> [DATA EXTRACTS]
○ ○ ○ ○

In the data rows, the value 128 means zero.
Here are some points, one per row:
[118 113 125 129 149   0  89 108 162 120 131 143 121 154 135 180 101 119 143 158 127 129 153 142 152 105 124 146  88 153 138 103 124]
[ 49  49 255 134 169 164 128 118 111 114  81 120 132 116 115 119 143  52 169 109  81 146 154 121  81 126 140 116  89  94 151 149 120]
[113 164 143 108 150 138 113 135 130 152 120 117  63 164  88 144 163 170 153 107 125  69 131  99  96 132 131  72 138 148 116  80  95]
[ 79 141 176 125 149 143 121 161 101 102 103 101  82 140 135 141  66  82 134 126 105 141 109 131 126 126  91   0 106 101 164 145 141]
[137  95  63 161 166 109 124 132 137 113 122 124 113 133 124 169 164 166 134 112 123  66 147 156 143 134 129 184 104 122 114 124  98]
[125 165 123 103 148 128 117 137  65 117 131 131  82  96 140  78 110 118 124 147 174 156 255 130 101 127 103 142 126  99 129 159 156]
[108 154 136 116 110 119 137 147 127 120 150 132 139 100 127 113  89 120  90 147  78 102 118 114 116 125 150 121 126 133 124  80 122]
[150 221  74 114 150 100 135 156  86 122 122 142  96 121 132 125  93  92 145 102 138 156 101 134 113 144  95 163 124 101 173 141 144]
[118 179 112 106 146 158 127   0 161 177 102 107  70 204  89 112 161 139 151 118 115 123   0 117 160 164 115 125 143 149 146 109 116]
[210  98 137 110 165 124 110 102 185 174 176 100  90 157   0 144 167 180 151  86 190 188 109 133 130 136 135  76 142 111 143 118 150]
[ 73  99 122 126 138 133 111 151 157 101  91 124 161 102 152 160 158  94 127 160  97  83 152 161 174 255 129 222 108 133 135 116 127]
[119 148 160 255 134 118 110  67 154 123 184 120 199 149 135 160  95 118  91 133 137 123 133 109  91 130 156 116 125 123 113 117 123]
[100  73 202 154  89 140 114 178 109 138  27 103 102 135  84  70 163 242 163 130 110 162 208  72 115 121 169 142  90  89 124 107 134]
[151 148 119 112 163 115 116 114 163 188 176 140 158 162  75 130 214 179 149 116 180 152 144  78 194 164 102  68 152 137 118 107 145]
[150 198  54  94 152 133 139 149  84 125 129 124 133 118 163 115  84 117 114 116 128 138 106 150  78 120 132 122 130 115 126 147 106]
[168 121 104 139  96  81 151 114 144 255 110 125 153 104 141 112 120 143  78 133 145 134 129 140 143  99 127 128 141 131 131 196 153]
[ 84   0  94  87 151 124 116 163 122 110 198 115  96 116 137 115  76 111  69 160  49 172  71 157 105 139 171 135 180  78 179 138 118]
[147 135 129 137  91  92 163 122 163 149 120 111 116 112 141  91  85 130  75 115 172 193 126  96  93 123  98 106 135  94 113 176   0]
[ 42 138 166 116 157 176 112 188 117 112  92 100 107 106 128  89 108  79 137 123 141 158  87 164 142 118  37 147 139 142 129 153 108]
[132 185 101 103 147 137 117 255 155 199 154 131  91 171  96 121 195 151 143 146 146  64 127 111 166 169 146  91 148 169 128  69 108]
[156 102 135 169  98  88 142  92 142 154 126 142 124 142 130 114 112 144 111 130 123  10  63 136 150  82 112 138 129 144 116 190 127]
[151 129 109 163 116 124 159 152 147 146 182 164 117   0 143 164 110 151 109  97 115  81 104 148 144 120 147 199 105 117 142  62 107]
[ 77 255 161 149 149 117  85 119 166  98 118 141 176  81 171 133 136 107 117 101 101 106 145 159 198 116 120 221 113 141 173 104 154]
[139 110 202 160 121 113 114 133 109 112 129 143 161 123 158 148 122 115  85 125 145 157  99  96 122  99 166 136 128 111 103 161 121]
[131  67 130 140 255 120 100  80   0 107 141 188 144 122 147 150 134 120 139 148 124  96 138 161 164 113 147 167  91 173  99  97 113]
[146  99 152  68 167 135 122  85 116  89 136 104 110 134 174 132 127 136 124 116 158 125 120 160 112 110 147 185 133  85 112 120 117]
[112 119 139 131 142 118 111 145 185 112 161 143 147  89 173 220 127 101  92 130 178 130 115 151 199 136 139 177 122  89 151 133 124]
[151 140 117 134 144 112  59 118 118   0 107 112 121 102 110  88 216 123 111 116 160 149 118 100  78 135  89  75 114 121 110 159 151]
[124 186  22  91 146 109 141 169  91 107 107 102 105 123 176 139  94  94 138 134 119 117 120 129 114 131  69 113  95 124 136 109 129]
[145 133 107  69 140 128 138 131 113  99 148 255 133 149 152 165 119 192 104 122 136 108 143  85  78 142 121 120 124 111  99  93 118]
[152 140 101 102 125 128 113 105 143 191 176 148  96 148  93 117 164 121 173 115 117 134  95 114 132 130 105 114 107 176 136  87 137]
[158 139  52  94 155 104 106 112 113 111 115 119 108  96 147  89 170 119  96 162 162 157 143 118  90 132 145 110 124 126 120 255 170]
[147 131  79 143 121 119 117 162 119 143 142 142 169 164 124 187 112 164  81 119 121  96 154  76 126 154 125 139  88 109 102  71  93]
[115 191  74  91 159 135 171 190  84 119 149 126 113 131 163 156  86 106 159 120 125 141 119 139  80 119  92 144  75 145 120 134  99]
[135  96 113 176  89  93 131  92  99 146 106 136 110 118 100  98 113 150 102 126 153 170 100 130 162 105 117  97 128 144  99 116 112]
[111 159 214  91  95 175 133 108  77 146 128 134 114 134 127 129 136 151 135 143  90  83  86 141 145 168 101 121 115 133 126  81 108]
[101 107 185 136 116 140  92 155 136 105 141 118 153 117 122 127  79 255 124 139  99 133  76  99 105 105  96 150 116 147 122 135 139]
[194 173 127 140 141 102 133 127 140 172 152 143  46 159  72 112 168 179 177 120   0 117 142 104 132 129  83  90 133 144 141 117 111]
[102 109  93 159 124 114 119 136 124 131 115 130 152 132 130 113  55 141 102  66 114 105 148 100  77 122 117 138 128 119 108  89 144]
[ 98 110 148 166 144 137 106 117 185 105  89 106 201 255 159 133  79 160 100 107 135 153 149 124  97  78 147 162 141 126 115 135 150]
[ 94 121 120  98 140 112 119 113 156 165 184 118  95 181 107 114 255 140 138 132 130 141 119 130 116 140 134 117 125 109 125  90 104]
[120  71 192 145  84 132 116 188 134 118  56 144 140 135 125  94 146  93 166 108 154 122  32  66 102 127 150 133  76  87 109 115 155]
[125 109 145 122 137 127 130 139  94 136 164 125 121 122 110 101 102  93  89 107 151 167  89 162 111 255 202 149 186  93 135 154 140]
[170 175  90 110 158 156 138 162 115 117   0 156 179  95 182 208 117 135 121 114 136 182  90 121 117 145 156  87 145 112 159 153 120]
[164 100 174 116 101 145 128  98 115 134 151 105 114 130 255 109 145 155 143 105 118 131 120 123 131 132 110  91 120 125 131 111 141]
[ 95 155 136 102 152 125 110 132 116 185 144 140  57 187  73  99 158 181 134 139 176  86 100  94 122 130 155  79 110 160 154  93  75]
[101 108 163 153 137  46 255 119 127 124 155 127 194 107 115 127 144 129 122 130 130 134 145 111 119 124  99 125 143 146 122 150 161]
[127 114 124 151 120 124 137 165 110 133 125 110 191 136 141 163 114 144 131 121  77  69 146  94 109 114 150 151  97 166 103 108 142]
[136 177  53 115 132 114 155 157  74 134  94 145  99 132 115 136  76 116 145  76 130 131 123 123  99 137 125 101 103  88 163 111 151]
[134 120  94 103 158 128 129 172 177 126  75 109 133 108 136 105 148  57 134 109  85  92 134 170 214 132 143 214 132 138   0 106 103]
[141 181  81 112 156 121 143 158 255 106 119 134  59 130 132 112  76  14 132 132 154 150 121 141  77 112 142 114 105 111 148 171 126]
[153 136 115 129 163 140 146 121 112  97 108 131  82  98 177 106  96 255 109 121 174 186 133 162 117 131 157  17 123  66 136 145 146]
[139 129 171 126  86 143 136 149 131 163 100 115 143 121 121 109 168  65 143 183 142 117 190  66 128 140 139 103 114 114 110 177 186]
[112 123 178 110 122 165 158  96 106 114 116 116 145 255 113 117 149 126 102 137 104 113  97 137 143 166 124 137 146 124 127 148 111]
[172 141 119 108 113 145 154 135  87 124 118  88 148 119 139 147 142 148 107 148 125  68 145  99 138 164  85 123 150 149 103 159 120]
[ 91 119 132 158  91 119  95 163  90 145 145 157 139 129 141 145 103 146 123  94  98  96  99 107 110 133 100 161 101 147 111 120 204]
[171 147  94 141 118 112 111 113  83 140 149 144  93 125 139 100 119  85 108 137 163 134 145 131 131 140  99 141 126 105 118 163 148]
[ 77 152 131 136 108 108 112 151 113 139 110 109 129 120 142 158  88 133 131 153 102 114 143 117 112  95 133 136 255 158 113 123 119]
[181 137 175 108 116 140 121  94  68 111 142 107 104 127 154 173 126 213 112 115 160 108 148 127 103 139 129 150 108 113 112 152 113]
[162 149  82 137  98 104 177 119 133 156 133 124 142 138 108 123  98 144 105 156 130 161  94 112 113  83  91 130 121 166 139 137 166]
[183 132 130 137 114 111 167  98 101 156 141 145 133 144  89  99 135 118 153 142 114 144  98 112 128  64  89 113 164 169 105 127 123]
[133  85 118 171 119 255 127 101 151 156 153 152 130 128 100 119 125 135  97 141 112 157 125 122 109  44 128 115 140 145 116 180 134]
[176  97 208   0  77 152 131 116 158 149 121 114 198 115 119 125 156  76 134 108 114  86 171  69 131 120 138 125 116 126 112 133 158]
[117 159  78 113   0 145 155 154 114   0 159 134 110 132 154 112  97  97 147 145 112 115 146 125 205 129 146 193 130 141 129 129 144]
[147 136 141 114 148 113  85 122  77 125 152 143 122 116 111 101 117  19  71 134 153 160  82 167 126  87 160 118 154  85 136 106  94]
[101 123 141 160 160  98 124 142 130 130 112 133 203 136 137 140 105 157  80 149 117 105  97 255 107  97 119  94 146 145 120 116 122]
[155 132  71 121  11 126 138 173  86 142  90 100 154 207 160 137 127 103 120 140 157 215 123 105 104 120 158 131 135  84 139 133 116]
[138 138  79 144 157 165 129 119 132  90 187  78 165 114 138 185 128 115 127 128 119  89 150 142 255 128 175  47 102 148 136 131  93]
[120 115 146 128 129 127  94 117 167 126 150 129 203 114 169 124 122 116 108 137 120 124 150  86 167  94 102 113 129 145 109 118 153]
[121  95 157 158 145 144 175 131 159 115 125 107   0 133 170 159 128  73 102 131 134 135 142 153 180  94 169 197 113 125 120 122 172]
[145  92 112 119 172 145 142 152 100 121 104  98 141 132 148 163 191  99 136 103 130 146 160 168 130 111 235 189 122 103 129  81  87]
[110  98 196 120  98 163 127 135  96 115 102 121 104 124 134 117 139 123 116  92 141 176 164  93  91 163 174 100 109 255 163 139 114]
[169 119  95 117 147 174 169  94 163 114 156 143 125 139 130 145 154  93 167 157 141 131 171 152 149 105 139 158 122 106 116 113 131]
[ 84 203 121 142 114 185 135 176 115 150 125 125  87 137 116 148 120 123 132 148 116 132 125  97 136 179  61 128 128 107 162 144 165]
[137 115  78 152 111  99 134   0 120 137  99 111 127   0 119 115  98 185 107 114 144 155 132 131  88  80 143 117 136 139  91 118 138]
[ 95  98 109 160 122 100 123 157 177 129 132 132 187 114 104 132 149 116  89  98 162 142 140 108  77 115 167 102 127  92 138 113 148]
[133 107 164 132 142 105  95 114 165 141 132 141 189 109 159 159  97 107 106 110  99 150 128 130 110 109 103 124 151 152 118 138 129]
[119 128 141 107 164 123 134 138  67 122 191 154 118 117 110   0  61  83 114 146  61 185  82 189 137 136 203  58 149 116 110 141 123]
[120 135 118 122 119 155 140 173 117 135 106 148 106 134 125 117 127 103 118 163 149 130 151 138 163 121 137 211 105 104 148 104 135]
[ 78 155  76 125 145  93 123 158 104 142 134 115 116 114 132 155  89 123 255  79 140 161 105 145 111 118 139 132 141  87 134 255  94]
[108 144 147 132 139 123  68  91 221 165 134  93  79 150 113  81 196 138 126 118 164 132 148 109 137 169 112  90 178 137 146  99 114]
[109 154 122 132 142 123  85 108 145 171 145 136  86 165  96 101 183 159 167  95 129 118 139 105 141 173 115  92  93 138 142 102 109]
[  0 109 111 153 112  99  98 103 125 145 132 140 131 116 130 101  76 115 133 181 127 110 136 125 125  87 133 152 108 128 133 101 121]
[174 144 102 115 149 141 140 108  98 104 107 110 101  84 162  77 163 126 117 137 160 117 146 133 106 118 107 161 113  88 255 159 119]
[ 90 179  85  89 185 120 127 174  92 113 135 101 155  90 162 120 137  89 227 176 131 194 110 139 137 136 152 128 149 127 107 143 161]
[ 97 238 147 134 154 121 104 106 117 126 178 119 183 123 119 142 111 123  82 115 125 143 108 138  82  70 164 138 147  95  85 109 115]
[161 165 134 115 145 131 118 112 159 159 133  89  83 154  54  94 183 135 128 152 160 133 154  95 100 146  99  79 116 160 144 103 129]
[139 161 100 115 138 131 217 139 134 113  93  95 131 100 145  79 156 136  56 134 170 156 176 110 120 104 100 122 139  86 144 154 205]
[160 113 219  96  94 203 147 110 127 148 144 140 158 139 102  92   0  55 156 111 147 111 195  83 166 180 121 155 106 128 166 123 177]
There is one direction along which these points spread out most. Take the direction at right angles to it along which they spread out most. Go by this last direction. Where along it does each point below lie, from 0 to 99? 50 is the average, and the first point above lies past it. One standard deviation of the points above along it is 16.
[106  90 149 160 122 122 102 112 128 111 110 117 150 109 114 185 123 114 120 103 131 112 139 106 132 110 150 141 255 106 148  95 134] 68
[ 96   0 108 131 113 160 125 170 117 176  99  98 128 137 127 127 115 126 143 116 118 104 112 108 143 144  62  96 129 169 130 111 142] 65
[ 96 119 114 154 136 114  88 131 108 130 151 129 129 114 118 125 105 127 114  85 101  84 106 110 110  93 102 175  86 117 128 145 119] 60
[118 114 116 137 218 160 135 139 156 118 151 145 181 148 135 159  84 206 124 153 170 139 139  90  99 120  92 136  99 115 104  81 116] 60
[255  99 136 147 151 158 106 144 174 104 122 123 161 109 169  93 143  69 255 201 166 128 138 175 170 100 144 191 111 140 153 101 147] 58
[181  99 112 159 105 112 159  91 125 171 104  98 122 139 104 101 159 143 113 113 121 174 136 105 128 114  96 116 135 149 109 128 121] 47
[ 95 135 108 148 152 132  71 156 122 120 163 123 211  98 129 135 161 128  92 107 105 123 149 112 122  95 151 157 123 161 148 124 115] 66
[103 115 151 121  80 132 104 128 131 116 119 124 193 110   0 255  84  94 118 147  92 131 105 117 130  86 139 121 118 151 133 120 121] 72
[111  79 181 151  83 149 104   0 112 128  86 119 134 107 128 100 187 103 150 191 138 133 198  57  89 159 151 116  86  82 113 126 139] 66
[154 141 159  94 108 170 120 133 142 115 128 137 155 102 130 129 113 117  93 123 101  71 101 129 153 158 135 142 150 124 109 128 150] 65
[144 123 176 139 104 149 143 128 121 125  98 142 136 116 129 114 147 149  96 178 112  90 124 118 166 159 123 109 124 151 126 167 160] 63
[149 130 101 157 144 114 162 118 140 132 187 139 164 128 128 210 104 155 107 122 119 134 103  97  97 134 123 131 104 131  91 129 157] 56
[100  97 129 112 154 153 126 130 157 103 105 103 142 124 150 110 129  90 114 126  98 105 186 162 211 154 109 197  93 128 155 124 127] 71
[134 118 151 108   0 128  86  95 133 172 160 140 101 162  91 122 186 179 125 118 166 125 137 255  79 160 138  94 128 125 118  83 109] 56
[170 129 145 136 162 145 132 135 148 177 170 111 108 143  66 138 187 161 163 145 173  81  96  99 108 150 117  75 153 163 149  86 118] 54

○ ○ ○ ○

> [WORK REQUEST] The reply should hold only the lines from the first line of the listing above through the line with "151 149 120]", each copied exactly.

> [SOLUTION]
In the data rows, the value 128 means zero.
Here are some points, one per row:
[118 113 125 129 149   0  89 108 162 120 131 143 121 154 135 180 101 119 143 158 127 129 153 142 152 105 124 146  88 153 138 103 124]
[ 49  49 255 134 169 164 128 118 111 114  81 120 132 116 115 119 143  52 169 109  81 146 154 121  81 126 140 116  89  94 151 149 120]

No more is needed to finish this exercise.